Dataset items
· · · · ·

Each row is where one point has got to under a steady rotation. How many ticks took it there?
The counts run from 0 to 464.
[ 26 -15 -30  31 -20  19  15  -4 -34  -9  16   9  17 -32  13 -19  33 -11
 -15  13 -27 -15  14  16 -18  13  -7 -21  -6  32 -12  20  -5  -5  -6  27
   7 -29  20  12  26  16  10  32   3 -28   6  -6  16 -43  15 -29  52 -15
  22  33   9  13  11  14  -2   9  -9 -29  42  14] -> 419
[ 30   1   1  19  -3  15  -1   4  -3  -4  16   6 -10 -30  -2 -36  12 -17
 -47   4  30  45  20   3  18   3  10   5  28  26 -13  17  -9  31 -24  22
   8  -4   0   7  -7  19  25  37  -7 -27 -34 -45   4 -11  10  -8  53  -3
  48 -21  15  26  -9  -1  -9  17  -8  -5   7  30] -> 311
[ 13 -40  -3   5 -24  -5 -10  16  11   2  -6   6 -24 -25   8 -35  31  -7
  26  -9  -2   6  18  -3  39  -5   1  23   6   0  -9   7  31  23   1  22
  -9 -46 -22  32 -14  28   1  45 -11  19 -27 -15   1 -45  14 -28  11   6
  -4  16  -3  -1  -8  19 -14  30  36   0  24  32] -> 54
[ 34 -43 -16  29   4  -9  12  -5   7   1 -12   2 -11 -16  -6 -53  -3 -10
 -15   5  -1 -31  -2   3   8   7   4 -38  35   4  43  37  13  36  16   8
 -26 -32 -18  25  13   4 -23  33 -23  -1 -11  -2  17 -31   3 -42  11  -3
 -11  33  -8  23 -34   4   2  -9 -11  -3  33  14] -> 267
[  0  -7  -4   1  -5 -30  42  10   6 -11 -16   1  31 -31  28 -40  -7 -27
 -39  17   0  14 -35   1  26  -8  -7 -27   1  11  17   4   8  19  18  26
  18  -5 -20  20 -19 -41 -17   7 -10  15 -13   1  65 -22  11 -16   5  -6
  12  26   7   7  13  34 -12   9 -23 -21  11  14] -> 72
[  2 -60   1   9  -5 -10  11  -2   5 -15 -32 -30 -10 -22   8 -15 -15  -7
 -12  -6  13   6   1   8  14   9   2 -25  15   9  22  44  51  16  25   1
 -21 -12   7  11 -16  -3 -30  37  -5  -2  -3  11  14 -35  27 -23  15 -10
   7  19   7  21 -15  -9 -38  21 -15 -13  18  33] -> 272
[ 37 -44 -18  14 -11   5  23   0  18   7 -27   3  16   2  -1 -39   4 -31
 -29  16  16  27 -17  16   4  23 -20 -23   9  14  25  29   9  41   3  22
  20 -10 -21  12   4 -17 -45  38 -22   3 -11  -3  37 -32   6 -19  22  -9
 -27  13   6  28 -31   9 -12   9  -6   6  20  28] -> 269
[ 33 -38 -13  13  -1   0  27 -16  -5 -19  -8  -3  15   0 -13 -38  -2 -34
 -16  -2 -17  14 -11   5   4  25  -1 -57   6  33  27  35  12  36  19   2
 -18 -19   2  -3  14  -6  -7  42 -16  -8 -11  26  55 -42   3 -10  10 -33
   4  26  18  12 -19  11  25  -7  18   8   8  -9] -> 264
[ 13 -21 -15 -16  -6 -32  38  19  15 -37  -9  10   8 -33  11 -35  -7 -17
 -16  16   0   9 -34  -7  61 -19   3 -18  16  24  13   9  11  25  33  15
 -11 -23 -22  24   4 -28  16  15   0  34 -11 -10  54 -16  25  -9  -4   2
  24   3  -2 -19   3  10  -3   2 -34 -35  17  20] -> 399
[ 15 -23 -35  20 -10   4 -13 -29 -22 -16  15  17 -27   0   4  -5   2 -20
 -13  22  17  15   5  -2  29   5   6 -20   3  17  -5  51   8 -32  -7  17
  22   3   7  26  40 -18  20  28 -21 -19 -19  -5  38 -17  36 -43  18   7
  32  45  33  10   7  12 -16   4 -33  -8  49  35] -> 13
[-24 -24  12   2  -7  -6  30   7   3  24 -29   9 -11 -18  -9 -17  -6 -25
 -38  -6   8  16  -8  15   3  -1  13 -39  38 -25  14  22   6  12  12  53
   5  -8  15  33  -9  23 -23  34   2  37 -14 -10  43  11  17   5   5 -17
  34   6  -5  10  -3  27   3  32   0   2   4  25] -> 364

· · · · ·

Retype the entries. Every line must match exactly.

Answer area |
Each row is where one point has got to under a steady rotation. How many ticks took it there?
The counts run from 0 to 464.
[ 26 -15 -30  31 -20  19  15  -4 -34  -9  16   9  17 -32  13 -19  33 -11
 -15  13 -27 -15  14  16 -18  13  -7 -21  -6  32 -12  20  -5  -5  -6  27
   7 -29  20  12  26  16  10  32   3 -28   6  -6  16 -43  15 -29  52 -15
  22  33   9  13  11  14  -2   9  -9 -29  42  14] -> 419
[ 30   1   1  19  -3  15  -1   4  -3  -4  16   6 -10 -30  -2 -36  12 -17
 -47   4  30  45  20   3  18   3  10   5  28  26 -13  17  -9  31 -24  22
   8  -4   0   7  -7  19  25  37  -7 -27 -34 -45   4 -11  10  -8  53  -3
  48 -21  15  26  -9  -1  -9  17  -8  -5   7  30] -> 311
[ 13 -40  -3   5 -24  -5 -10  16  11   2  -6   6 -24 -25   8 -35  31  -7
  26  -9  -2   6  18  -3  39  -5   1  23   6   0  -9   7  31  23   1  22
  -9 -46 -22  32 -14  28   1  45 -11  19 -27 -15   1 -45  14 -28  11   6
  -4  16  -3  -1  -8  19 -14  30  36   0  24  32] -> 54
[ 34 -43 -16  29   4  -9  12  -5   7   1 -12   2 -11 -16  -6 -53  -3 -10
 -15   5  -1 -31  -2   3   8   7   4 -38  35   4  43  37  13  36  16   8
 -26 -32 -18  25  13   4 -23  33 -23  -1 -11  -2  17 -31   3 -42  11  -3
 -11  33  -8  23 -34   4   2  -9 -11  -3  33  14] -> 267
[  0  -7  -4   1  -5 -30  42  10   6 -11 -16   1  31 -31  28 -40  -7 -27
 -39  17   0  14 -35   1  26  -8  -7 -27   1  11  17   4   8  19  18  26
  18  -5 -20  20 -19 -41 -17   7 -10  15 -13   1  65 -22  11 -16   5  -6
  12  26   7   7  13  34 -12   9 -23 -21  11  14] -> 72
[  2 -60   1   9  -5 -10  11  -2   5 -15 -32 -30 -10 -22   8 -15 -15  -7
 -12  -6  13   6   1   8  14   9   2 -25  15   9  22  44  51  16  25   1
 -21 -12   7  11 -16  -3 -30  37  -5  -2  -3  11  14 -35  27 -23  15 -10
   7  19   7  21 -15  -9 -38  21 -15 -13  18  33] -> 272
[ 37 -44 -18  14 -11   5  23   0  18   7 -27   3  16   2  -1 -39   4 -31
 -29  16  16  27 -17  16   4  23 -20 -23   9  14  25  29   9  41   3  22
  20 -10 -21  12   4 -17 -45  38 -22   3 -11  -3  37 -32   6 -19  22  -9
 -27  13   6  28 -31   9 -12   9  -6   6  20  28] -> 269
[ 33 -38 -13  13  -1   0  27 -16  -5 -19  -8  -3  15   0 -13 -38  -2 -34
 -16  -2 -17  14 -11   5   4  25  -1 -57   6  33  27  35  12  36  19   2
 -18 -19   2  -3  14  -6  -7  42 -16  -8 -11  26  55 -42   3 -10  10 -33
   4  26  18  12 -19  11  25  -7  18   8   8  -9] -> 264
[ 13 -21 -15 -16  -6 -32  38  19  15 -37  -9  10   8 -33  11 -35  -7 -17
 -16  16   0   9 -34  -7  61 -19   3 -18  16  24  13   9  11  25  33  15
 -11 -23 -22  24   4 -28  16  15   0  34 -11 -10  54 -16  25  -9  -4   2
  24   3  -2 -19   3  10  -3   2 -34 -35  17  20] -> 399
[ 15 -23 -35  20 -10   4 -13 -29 -22 -16  15  17 -27   0   4  -5   2 -20
 -13  22  17  15   5  -2  29   5   6 -20   3  17  -5  51   8 -32  -7  17
  22   3   7  26  40 -18  20  28 -21 -19 -19  -5  38 -17  36 -43  18   7
  32  45  33  10   7  12 -16   4 -33  -8  49  35] -> 13
[-24 -24  12   2  -7  -6  30   7   3  24 -29   9 -11 -18  -9 -17  -6 -25
 -38  -6   8  16  -8  15   3  -1  13 -39  38 -25  14  22   6  12  12  53
   5  -8  15  33  -9  23 -23  34   2  37 -14 -10  43  11  17   5   5 -17
  34   6  -5  10  -3  27   3  32   0   2   4  25] -> 364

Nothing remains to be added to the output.